**TASK GOAL**
Produce as output only the lines below starting at the line with "-88 -439 -281" and continuing through the line with "[-240 -368 -109", each one exactly as written.

**RECORDS**
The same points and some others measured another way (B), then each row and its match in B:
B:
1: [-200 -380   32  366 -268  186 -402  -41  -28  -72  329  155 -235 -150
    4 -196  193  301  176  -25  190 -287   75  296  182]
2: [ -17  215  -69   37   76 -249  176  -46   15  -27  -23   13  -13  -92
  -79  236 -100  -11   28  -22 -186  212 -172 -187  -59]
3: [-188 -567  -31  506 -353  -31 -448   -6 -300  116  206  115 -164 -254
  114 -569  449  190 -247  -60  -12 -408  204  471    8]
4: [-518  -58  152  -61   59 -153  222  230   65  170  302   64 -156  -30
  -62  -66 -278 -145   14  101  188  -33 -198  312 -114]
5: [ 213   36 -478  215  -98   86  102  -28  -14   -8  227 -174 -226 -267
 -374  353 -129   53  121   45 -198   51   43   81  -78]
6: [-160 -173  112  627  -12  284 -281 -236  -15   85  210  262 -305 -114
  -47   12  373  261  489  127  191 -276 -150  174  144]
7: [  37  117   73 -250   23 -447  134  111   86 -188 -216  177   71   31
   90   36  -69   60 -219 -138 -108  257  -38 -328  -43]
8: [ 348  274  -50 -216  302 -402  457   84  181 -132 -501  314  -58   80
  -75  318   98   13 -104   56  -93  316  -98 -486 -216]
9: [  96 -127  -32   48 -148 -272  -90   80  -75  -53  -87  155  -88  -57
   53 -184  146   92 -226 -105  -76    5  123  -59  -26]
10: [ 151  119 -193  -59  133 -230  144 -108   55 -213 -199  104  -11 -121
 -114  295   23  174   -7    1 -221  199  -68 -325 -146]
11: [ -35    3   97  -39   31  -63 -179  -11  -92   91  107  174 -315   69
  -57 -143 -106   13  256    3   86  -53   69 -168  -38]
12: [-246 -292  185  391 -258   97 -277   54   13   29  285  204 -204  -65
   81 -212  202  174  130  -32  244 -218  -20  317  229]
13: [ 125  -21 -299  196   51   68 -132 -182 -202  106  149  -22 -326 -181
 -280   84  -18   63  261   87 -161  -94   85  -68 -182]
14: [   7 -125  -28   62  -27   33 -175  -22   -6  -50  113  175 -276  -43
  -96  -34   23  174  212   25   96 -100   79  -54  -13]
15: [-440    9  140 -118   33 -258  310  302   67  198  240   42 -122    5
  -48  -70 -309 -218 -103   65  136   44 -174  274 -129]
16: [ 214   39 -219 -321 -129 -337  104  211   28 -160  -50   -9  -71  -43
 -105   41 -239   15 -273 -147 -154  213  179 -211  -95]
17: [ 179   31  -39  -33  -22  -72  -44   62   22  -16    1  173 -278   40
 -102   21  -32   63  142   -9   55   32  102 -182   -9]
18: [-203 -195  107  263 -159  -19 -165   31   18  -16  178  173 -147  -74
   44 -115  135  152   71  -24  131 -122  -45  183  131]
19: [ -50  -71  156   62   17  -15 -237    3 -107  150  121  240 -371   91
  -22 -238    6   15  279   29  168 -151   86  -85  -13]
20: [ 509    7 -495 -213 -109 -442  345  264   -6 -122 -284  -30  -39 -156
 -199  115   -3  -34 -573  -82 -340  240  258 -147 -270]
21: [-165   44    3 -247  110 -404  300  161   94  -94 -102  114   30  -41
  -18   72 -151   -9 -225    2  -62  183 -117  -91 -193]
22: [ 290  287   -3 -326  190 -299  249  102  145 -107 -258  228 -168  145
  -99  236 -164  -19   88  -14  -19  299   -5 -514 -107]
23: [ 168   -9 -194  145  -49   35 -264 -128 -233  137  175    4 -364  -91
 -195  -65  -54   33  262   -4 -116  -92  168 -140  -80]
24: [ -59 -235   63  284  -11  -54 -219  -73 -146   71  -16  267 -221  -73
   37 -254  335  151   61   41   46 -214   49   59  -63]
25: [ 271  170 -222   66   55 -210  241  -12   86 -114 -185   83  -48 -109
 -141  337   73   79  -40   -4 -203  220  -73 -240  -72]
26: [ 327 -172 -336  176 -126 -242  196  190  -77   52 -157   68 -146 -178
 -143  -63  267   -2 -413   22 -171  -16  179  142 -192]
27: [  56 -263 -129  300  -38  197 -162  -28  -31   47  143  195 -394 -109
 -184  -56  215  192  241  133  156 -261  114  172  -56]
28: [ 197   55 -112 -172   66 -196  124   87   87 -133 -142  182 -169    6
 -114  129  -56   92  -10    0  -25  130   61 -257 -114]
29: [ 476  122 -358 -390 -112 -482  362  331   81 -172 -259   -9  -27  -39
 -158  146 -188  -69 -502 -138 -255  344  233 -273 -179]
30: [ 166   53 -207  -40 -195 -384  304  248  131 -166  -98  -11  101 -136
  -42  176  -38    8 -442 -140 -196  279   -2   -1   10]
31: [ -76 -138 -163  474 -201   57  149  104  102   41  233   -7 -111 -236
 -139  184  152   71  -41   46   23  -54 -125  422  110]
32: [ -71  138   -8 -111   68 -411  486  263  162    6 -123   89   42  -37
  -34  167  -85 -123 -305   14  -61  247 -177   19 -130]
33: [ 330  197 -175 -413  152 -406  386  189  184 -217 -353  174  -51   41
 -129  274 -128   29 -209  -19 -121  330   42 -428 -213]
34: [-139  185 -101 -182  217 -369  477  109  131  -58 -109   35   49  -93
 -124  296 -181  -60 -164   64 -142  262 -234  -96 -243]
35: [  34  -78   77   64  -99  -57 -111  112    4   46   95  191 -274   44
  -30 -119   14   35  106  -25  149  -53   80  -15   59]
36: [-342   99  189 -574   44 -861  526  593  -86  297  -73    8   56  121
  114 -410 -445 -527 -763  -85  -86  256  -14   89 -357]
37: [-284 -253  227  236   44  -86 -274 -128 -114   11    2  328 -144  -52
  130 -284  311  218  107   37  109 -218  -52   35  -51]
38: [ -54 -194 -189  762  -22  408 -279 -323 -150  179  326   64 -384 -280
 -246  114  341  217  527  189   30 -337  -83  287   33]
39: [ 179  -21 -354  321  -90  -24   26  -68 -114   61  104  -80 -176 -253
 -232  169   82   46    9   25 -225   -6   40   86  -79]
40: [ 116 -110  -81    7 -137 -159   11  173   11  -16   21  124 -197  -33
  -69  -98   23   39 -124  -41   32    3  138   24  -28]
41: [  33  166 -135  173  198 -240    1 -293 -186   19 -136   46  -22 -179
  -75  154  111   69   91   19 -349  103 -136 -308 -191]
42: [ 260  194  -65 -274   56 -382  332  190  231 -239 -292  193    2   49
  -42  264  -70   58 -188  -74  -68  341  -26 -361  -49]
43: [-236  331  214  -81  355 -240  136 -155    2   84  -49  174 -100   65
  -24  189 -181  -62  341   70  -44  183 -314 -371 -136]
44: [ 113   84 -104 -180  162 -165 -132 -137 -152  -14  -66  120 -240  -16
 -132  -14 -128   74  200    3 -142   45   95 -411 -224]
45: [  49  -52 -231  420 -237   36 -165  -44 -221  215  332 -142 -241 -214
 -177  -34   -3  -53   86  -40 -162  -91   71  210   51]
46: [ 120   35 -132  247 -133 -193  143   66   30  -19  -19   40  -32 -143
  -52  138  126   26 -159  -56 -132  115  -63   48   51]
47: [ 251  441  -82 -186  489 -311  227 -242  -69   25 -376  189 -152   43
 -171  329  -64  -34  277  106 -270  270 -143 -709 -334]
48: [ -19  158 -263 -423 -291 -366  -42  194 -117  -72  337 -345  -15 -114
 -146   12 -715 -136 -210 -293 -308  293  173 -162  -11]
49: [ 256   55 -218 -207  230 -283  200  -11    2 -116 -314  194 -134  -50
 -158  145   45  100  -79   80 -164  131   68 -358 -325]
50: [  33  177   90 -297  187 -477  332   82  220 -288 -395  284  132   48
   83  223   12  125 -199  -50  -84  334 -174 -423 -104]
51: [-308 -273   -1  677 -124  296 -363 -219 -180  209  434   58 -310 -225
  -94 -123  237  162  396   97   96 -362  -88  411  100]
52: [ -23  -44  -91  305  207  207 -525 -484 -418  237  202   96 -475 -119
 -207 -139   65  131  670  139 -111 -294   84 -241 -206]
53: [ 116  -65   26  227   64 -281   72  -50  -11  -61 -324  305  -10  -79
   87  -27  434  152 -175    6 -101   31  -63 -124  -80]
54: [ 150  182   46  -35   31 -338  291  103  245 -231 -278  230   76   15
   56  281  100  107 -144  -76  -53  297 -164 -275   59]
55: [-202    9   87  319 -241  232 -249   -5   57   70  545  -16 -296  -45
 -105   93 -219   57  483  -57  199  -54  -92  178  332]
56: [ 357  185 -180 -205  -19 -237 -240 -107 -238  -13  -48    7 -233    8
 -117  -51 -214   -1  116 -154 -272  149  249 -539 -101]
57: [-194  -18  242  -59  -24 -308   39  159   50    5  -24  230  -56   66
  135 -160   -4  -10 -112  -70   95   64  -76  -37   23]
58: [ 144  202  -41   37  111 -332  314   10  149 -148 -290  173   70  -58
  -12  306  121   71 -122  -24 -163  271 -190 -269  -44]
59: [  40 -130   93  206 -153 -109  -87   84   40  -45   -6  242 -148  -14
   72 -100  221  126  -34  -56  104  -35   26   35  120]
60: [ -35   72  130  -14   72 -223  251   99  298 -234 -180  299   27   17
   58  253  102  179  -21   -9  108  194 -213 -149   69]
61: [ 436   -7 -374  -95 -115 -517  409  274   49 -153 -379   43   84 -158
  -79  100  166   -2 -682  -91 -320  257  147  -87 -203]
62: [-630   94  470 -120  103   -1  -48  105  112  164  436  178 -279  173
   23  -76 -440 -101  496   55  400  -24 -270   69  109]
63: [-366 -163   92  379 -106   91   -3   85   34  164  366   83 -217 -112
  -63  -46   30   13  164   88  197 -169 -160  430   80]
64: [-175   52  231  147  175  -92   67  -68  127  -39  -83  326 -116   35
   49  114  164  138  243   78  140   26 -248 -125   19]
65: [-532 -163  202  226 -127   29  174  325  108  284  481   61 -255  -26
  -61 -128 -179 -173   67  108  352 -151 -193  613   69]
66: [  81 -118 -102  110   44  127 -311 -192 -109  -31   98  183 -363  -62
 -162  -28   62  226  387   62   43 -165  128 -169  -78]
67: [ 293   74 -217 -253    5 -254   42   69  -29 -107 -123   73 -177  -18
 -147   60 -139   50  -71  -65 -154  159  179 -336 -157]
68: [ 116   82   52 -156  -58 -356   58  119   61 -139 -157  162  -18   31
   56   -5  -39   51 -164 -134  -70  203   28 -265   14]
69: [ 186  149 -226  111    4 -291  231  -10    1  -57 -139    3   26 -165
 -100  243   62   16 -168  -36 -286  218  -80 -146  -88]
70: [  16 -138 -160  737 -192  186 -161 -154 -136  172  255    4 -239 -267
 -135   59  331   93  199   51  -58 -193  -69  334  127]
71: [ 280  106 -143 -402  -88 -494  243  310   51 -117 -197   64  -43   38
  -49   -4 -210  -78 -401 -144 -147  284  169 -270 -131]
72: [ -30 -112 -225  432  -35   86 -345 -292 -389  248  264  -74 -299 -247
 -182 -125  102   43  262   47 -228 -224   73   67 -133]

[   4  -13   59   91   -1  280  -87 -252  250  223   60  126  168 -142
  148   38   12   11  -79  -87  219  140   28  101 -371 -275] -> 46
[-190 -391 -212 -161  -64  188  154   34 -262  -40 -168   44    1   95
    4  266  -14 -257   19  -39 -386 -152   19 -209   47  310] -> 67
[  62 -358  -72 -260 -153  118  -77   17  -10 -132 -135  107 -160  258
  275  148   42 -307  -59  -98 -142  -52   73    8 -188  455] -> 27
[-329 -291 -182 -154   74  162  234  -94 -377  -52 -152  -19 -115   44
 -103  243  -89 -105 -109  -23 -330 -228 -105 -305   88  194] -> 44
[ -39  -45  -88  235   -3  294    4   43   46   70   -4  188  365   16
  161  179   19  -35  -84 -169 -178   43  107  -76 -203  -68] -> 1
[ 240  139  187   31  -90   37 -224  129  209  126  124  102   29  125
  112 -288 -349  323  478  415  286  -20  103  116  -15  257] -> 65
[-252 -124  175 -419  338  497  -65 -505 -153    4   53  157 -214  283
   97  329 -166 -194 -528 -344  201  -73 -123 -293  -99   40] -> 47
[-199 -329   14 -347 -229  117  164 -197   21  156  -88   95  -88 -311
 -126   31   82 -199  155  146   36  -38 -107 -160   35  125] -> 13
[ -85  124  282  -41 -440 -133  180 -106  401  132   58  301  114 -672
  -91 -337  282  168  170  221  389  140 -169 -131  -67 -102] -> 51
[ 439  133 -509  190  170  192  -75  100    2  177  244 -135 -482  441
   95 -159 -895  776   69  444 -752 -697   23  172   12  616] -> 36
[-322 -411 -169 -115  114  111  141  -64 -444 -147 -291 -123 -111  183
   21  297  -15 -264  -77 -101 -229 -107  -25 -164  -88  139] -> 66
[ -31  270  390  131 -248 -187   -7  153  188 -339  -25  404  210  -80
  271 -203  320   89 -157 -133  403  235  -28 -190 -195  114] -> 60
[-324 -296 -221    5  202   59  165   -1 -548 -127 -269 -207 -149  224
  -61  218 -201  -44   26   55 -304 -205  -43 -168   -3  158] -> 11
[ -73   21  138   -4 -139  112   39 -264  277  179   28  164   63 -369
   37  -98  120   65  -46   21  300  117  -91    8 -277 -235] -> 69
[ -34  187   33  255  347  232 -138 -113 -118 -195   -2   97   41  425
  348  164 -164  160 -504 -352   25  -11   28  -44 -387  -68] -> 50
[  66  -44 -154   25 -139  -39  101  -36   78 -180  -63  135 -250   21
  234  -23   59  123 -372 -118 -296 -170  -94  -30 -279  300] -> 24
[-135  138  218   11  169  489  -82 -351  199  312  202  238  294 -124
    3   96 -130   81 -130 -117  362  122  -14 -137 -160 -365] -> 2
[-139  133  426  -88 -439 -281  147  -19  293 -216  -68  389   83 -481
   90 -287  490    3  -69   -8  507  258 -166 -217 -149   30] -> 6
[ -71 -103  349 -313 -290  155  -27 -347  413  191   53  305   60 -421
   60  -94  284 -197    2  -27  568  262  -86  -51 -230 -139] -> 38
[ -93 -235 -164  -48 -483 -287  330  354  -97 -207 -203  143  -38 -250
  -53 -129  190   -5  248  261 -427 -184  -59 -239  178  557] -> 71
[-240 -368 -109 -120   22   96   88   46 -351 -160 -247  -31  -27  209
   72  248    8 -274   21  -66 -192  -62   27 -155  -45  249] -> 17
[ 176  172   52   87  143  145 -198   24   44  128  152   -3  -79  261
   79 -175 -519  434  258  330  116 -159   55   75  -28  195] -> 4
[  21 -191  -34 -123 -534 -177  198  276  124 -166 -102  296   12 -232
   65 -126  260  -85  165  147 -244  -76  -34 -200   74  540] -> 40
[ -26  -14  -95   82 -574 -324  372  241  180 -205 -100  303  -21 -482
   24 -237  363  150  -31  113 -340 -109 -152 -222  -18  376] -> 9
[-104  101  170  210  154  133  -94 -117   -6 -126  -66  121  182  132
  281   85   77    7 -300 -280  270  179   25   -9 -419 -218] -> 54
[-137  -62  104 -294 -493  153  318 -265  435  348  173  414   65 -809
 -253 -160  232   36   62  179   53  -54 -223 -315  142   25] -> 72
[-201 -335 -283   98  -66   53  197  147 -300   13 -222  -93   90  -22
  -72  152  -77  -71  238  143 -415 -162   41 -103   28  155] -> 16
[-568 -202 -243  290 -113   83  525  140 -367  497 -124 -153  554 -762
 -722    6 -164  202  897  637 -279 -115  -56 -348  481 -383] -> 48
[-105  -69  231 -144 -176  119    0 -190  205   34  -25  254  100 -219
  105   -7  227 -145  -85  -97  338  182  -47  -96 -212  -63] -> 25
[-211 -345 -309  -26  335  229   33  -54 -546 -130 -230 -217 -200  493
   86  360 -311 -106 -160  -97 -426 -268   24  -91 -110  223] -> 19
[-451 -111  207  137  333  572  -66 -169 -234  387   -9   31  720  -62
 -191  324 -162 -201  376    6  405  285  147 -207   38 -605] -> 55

**ANSWER FOR THIS EXERCISE**
[-139  133  426  -88 -439 -281  147  -19  293 -216  -68  389   83 -481
   90 -287  490    3  -69   -8  507  258 -166 -217 -149   30] -> 6
[ -71 -103  349 -313 -290  155  -27 -347  413  191   53  305   60 -421
   60  -94  284 -197    2  -27  568  262  -86  -51 -230 -139] -> 38
[ -93 -235 -164  -48 -483 -287  330  354  -97 -207 -203  143  -38 -250
  -53 -129  190   -5  248  261 -427 -184  -59 -239  178  557] -> 71
[-240 -368 -109 -120   22   96   88   46 -351 -160 -247  -31  -27  209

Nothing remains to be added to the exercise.